- [WORK INSTRUCTION]:
Pull every line with "Each" from the data.

|---|

Each path below is one point turned by a fixed rotation once a step. After each direction that follows a path, write how fast that rotation turns it, in degrees each step (0 if it stays still).
Each turn is a multiple of 5 degrees from 10 to 175, or 0.
Each row of a path follows its step; steps can be skipped.
Rotation 1:
step 0: [-28 -20 -18 -19   3  -6  38 -79   7  31  12  29  18   3 -23   3  -7  11
   0 -23  19 -18  27 -21  17 -13  -6  -2 -17   9  11  15  31   6 -20   3
  13 -17  13 -11 -28  13]
step 1: [ 43 -21 -19  -6  19  15   9  14  -7  -7  51  -9   3 -15 -26 -27  30  20
  27   1  -3 -31 -11  -8 -28  12 -15 -32  -4   9  11  -2 -37  39  22  27
  -9 -21   4  25 -20  17]
step 2: [  6   1   3  -7 -31 -24 -26   0 -21 -27   1  27 -10  18   9 -47 -13 -17
  21   9   1  -8   6  -2  -6 -15  51  22 -44   2 -11 -49  13  19   2  -1
   9 -40  16 -22  22  18]
step 3: [-24   4  -3  15  -9 -23  17  15  19  15  19  25   4  -8   1  10  -7 -27
   7 -79  13  -7   6  22   5  -4 -12 -27 -40  30   8  24   5  21  13 -44
  16  -9   6   5 -22 -23]
step 4: [  3 -24  -9 -38 -10  -5 -48  38   1 -20  13  18   2  19 -14   2  33  -4
  41  20  -7  16   2 -10   9  28  -4   2  26  -7 -10  17 -30  14  30 -33
  26  15 -15  33 -26  18]
step 5: [-14 -23  18  -8 -38   1   3 -53 -34  -5 -16  19   5  28  11  -4 -25 -31
   7  21   1  27  11 -13   4 -26  -2  26 -20  52 -41  31  11  18   2   6
 -13  -2  -9  15  22   2]
step 6: [ 16   4 -15  15   4   4  43 -14  15 -16  19  17  12 -43  24  35   5  -4
  36 -31  20  28  -7  -4   5  -7 -39  -6  10  20  10  -9 -17  37 -18  -4
 -24  23  12  -1 -41  30]
step 7: [ 54 -23 -16 -27 -31  13  -2  10  15  -8  13  -4 -13   7 -33 -25  22 -20
  -1  50  -1 -15  24 -15 -14 -23 -11  38   7   1  -6 -43 -12 -10 -10 -34
   3   1   5 -13 -34  -2]
step 9: [  1  11  -9 -24   9 -25  24  49  38 -30  11  34  16  10 -13  31  13  -9
   6 -25  12  11  21  21  37  15  22 -33  16  -9 -28 -18   4   2 -29  11
   2  15 -22 -13 -29  24]
Speeds:
[ -5   4  -7  -2   1   5  -6   5  -2  10  13 -15 -10   8   8  -3   2  -2
   0   7  -9  -5   6   2  -4  -1   6   2   8   3  -7 -13  -3   4   9  -2
  -4   7 -12   0  -8  11]
130
[  0 -11 -10   5  -1  -7   2  -2  -3 -11   0  -3   6   0  -2   0   7   4
  -4  12   1  -3  -4  10 -10   6   2  15  -9   2  -3   3 -15  -8   9   1
   8   4  -4  -7   9   1]
125
[ 12  -8  -8  11  -4   8  -2   2   1  -1  13   7  -7  -3  -6  14   2  10
  -5  -1   3 -11  -9  -4  12   8   6  -8   0  -1  -3   4  -2  -2  -4  -7
   2   8  -3  -1 -10  -2]
125
[  5  18  -6   5  13   1   4 -11   8   0   0   4  -1  12   0  -1   8   1
   1  -8   9   5   5   4  -9  -2   0  -7   3  -7  -6   8 -18   6  -5  -4
   3   0  -3  -5  -2  -3]
130
[  4  10   7  -8   3  -9  -7   6   7  -3   0   5  -1 -12  -6  -3   0  -9
  -7  -4  -2 -14 -11  13   1  -4   8   5  -5  -8  -5  -2   3  11   4  -1
   2  -4 -13  -2  -2  -6]
60
[  0 -10   8  10   2   6   3 -12  -7   9  -1  -3  -3  -3  -6  -2   2 -14
  -3  -8   4  -7   2   1   2 -12  -4  -6   3   6  -5   5   3 -12   8  -7
   5  -9 -10  -9   7   5]
145
[ -1   5  -4   2   3   2   0  -1  -1   9   9   3  -7  11 -12   1   2   6
  -6  -4   5   0   3  -2  -2   1  -4  23  -1  11  -7   2  17   6  -5  -1
   2  -1   3  -1   9  -9]
145
Rotation 2:
step 1: [ 48 -17   9  -7  12 -21 -14  15 -16  23   6 -21  15  22   7  10 -25  17
  28 -17 -16  57 -13  13 -19   9   1  -8  15 -14 -10  20 -17 -21   8  -1
   8   5 -45 -16 -15 -51]
step 2: [ 23  20 -23 -32  13 -38 -30 -32  26 -44  -7 -29  15  -3  13  -2 -34   0
   1   8  -3  21   1  21 -18  19 -15   8   2  19 -17  46  15 -31   0   2
  14  -4  30  -5   0 -29]
step 3: [ 12  24 -33 -42 -41  -5 -27   7 -17  10   8 -11   3  41 -16 -11 -48  14
 -22   2  -3  -2 -22 -18 -30   3   6  11  29   0  42  38  12   5  -8  -1
  22 -20   5  -7   4  16]
step 4: [ 20   0  -6 -30 -29  -2 -31  23   0 -23  28   9  11   8  18 -23 -17 -38
  -5 -11  14  22 -30 -32  -7  17 -11 -33 -45 -24 -18  32 -30  12   0  23
   1 -21 -12   1   3  23]
step 5: [  7 -11  -8  -8 -18 -39 -31  50 -30  -6 -37 -14 -24  16 -13 -13 -34 -33
   6 -24  46  18  16  15   4 -24 -23 -21  -3 -20 -15   1  -5  -7  17  -4
  21  -1   1  19  -9 -16]
step 6: [ -9 -10 -26 -18  -7 -27 -10  15 -25 -21   8 -21  -5  10  34 -20 -38   8
  39  18  19  60   9 -19  16  -6  29 -12  -4  26  17 -11   1 -33 -19   8
   2  30 -14 -16   8 -20]
step 7: [ 54  -1  10 -25 -11 -19 -26  -8 -26 -36  -6  -4   5  18 -14   8 -13  49
   7  -8 -28  46   3 -11  18  -8  22   3  -4  -8 -26  15  25   8   6  11
  45   7  17 -24   6   6]
step 8: [-25  23 -13 -25 -63 -24 -25  15 -18 -27   2 -41 -11  -9  10  -7  16  -3
 -19  21 -31   3   2  -1 -11   2  21  -6   1 -11 -24  46   0  -3 -12  -3
  18 -25  24  -6  31 -21]
step 9: [ -8  -5  -1 -16 -21 -35  -6  44 -21  -4  26  -8  20  23 -10  -2  19 -23
  -3 -41  16  17 -12  -1 -20 -21  29 -22  10  10  29  49  12  17  31  27
  -1 -10  -5  -2  35  25]
Speeds:
[ -6  -1   0  -9  -2  18   2  -3   2   2   1   1   9   5  11   0   5   9
   2 -10   1 -15   5  -3   3  -6  -4  -1   6   1 -14  -4   6  -4   5  -9
 -10  10  -2  10  -1   1]
0
[ -6  19  11   3  -9   2   7   2   6  -9   4   4   3   5  -1   1   1   2
   8  10   4   8  -4  -8 -10  -3   1  -7   6   3   8  -5   3   2  15  -1
   6   4  -7   2 -10  -3]
125
[  4  -2   2  -9   0   0  -3  -1  -5  14  -1  11   7   3   8  11   4   7
 -10  -4  -7   8  -5 -10   0   7  -2  -1 -12   7   5  -6 -10   8   4   8
   4  14  -2  -5  -2   1]
120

|---|

- [FINISHED EXERCISE]:
Each path below is one point turned by a fixed rotation once a step. After each direction that follows a path, write how fast that rotation turns it, in degrees each step (0 if it stays still).
Each turn is a multiple of 5 degrees from 10 to 175, or 0.
Each row of a path follows its step; steps can be skipped.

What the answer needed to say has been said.